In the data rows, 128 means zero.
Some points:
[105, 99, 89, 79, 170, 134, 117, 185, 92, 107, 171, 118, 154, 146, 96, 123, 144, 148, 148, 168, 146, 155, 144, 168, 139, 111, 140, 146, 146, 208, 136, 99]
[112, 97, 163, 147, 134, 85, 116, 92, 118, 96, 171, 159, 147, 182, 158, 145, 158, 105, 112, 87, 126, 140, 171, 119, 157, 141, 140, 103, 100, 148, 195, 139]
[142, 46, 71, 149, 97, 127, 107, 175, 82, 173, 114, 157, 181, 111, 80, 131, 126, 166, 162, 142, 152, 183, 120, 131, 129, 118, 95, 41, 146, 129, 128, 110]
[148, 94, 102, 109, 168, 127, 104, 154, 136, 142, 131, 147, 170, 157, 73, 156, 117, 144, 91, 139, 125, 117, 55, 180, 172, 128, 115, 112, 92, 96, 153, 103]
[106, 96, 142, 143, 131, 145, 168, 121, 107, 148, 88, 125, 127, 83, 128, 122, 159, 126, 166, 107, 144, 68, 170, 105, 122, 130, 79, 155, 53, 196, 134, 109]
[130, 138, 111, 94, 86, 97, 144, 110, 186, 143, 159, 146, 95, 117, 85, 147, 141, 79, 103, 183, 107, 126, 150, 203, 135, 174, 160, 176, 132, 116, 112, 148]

────────────────

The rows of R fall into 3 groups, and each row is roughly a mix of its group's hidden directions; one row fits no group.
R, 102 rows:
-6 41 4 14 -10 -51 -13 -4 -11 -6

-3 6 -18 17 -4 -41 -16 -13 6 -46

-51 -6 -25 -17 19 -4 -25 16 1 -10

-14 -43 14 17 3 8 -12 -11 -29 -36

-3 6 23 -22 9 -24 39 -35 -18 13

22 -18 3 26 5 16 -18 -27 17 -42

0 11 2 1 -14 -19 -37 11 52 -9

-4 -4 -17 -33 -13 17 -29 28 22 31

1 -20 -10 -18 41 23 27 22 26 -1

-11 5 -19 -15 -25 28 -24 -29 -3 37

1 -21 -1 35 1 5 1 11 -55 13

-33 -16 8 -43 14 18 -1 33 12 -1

────────────────

#### Exercise aim
With the first line being the one containing "In the data rows, 128 means zero." and the last line the one containing "129, 128, 110]", transcribe exactly the lines above that fall in that range.

#### Answer space
In the data rows, 128 means zero.
Some points:
[105, 99, 89, 79, 170, 134, 117, 185, 92, 107, 171, 118, 154, 146, 96, 123, 144, 148, 148, 168, 146, 155, 144, 168, 139, 111, 140, 146, 146, 208, 136, 99]
[112, 97, 163, 147, 134, 85, 116, 92, 118, 96, 171, 159, 147, 182, 158, 145, 158, 105, 112, 87, 126, 140, 171, 119, 157, 141, 140, 103, 100, 148, 195, 139]
[142, 46, 71, 149, 97, 127, 107, 175, 82, 173, 114, 157, 181, 111, 80, 131, 126, 166, 162, 142, 152, 183, 120, 131, 129, 118, 95, 41, 146, 129, 128, 110]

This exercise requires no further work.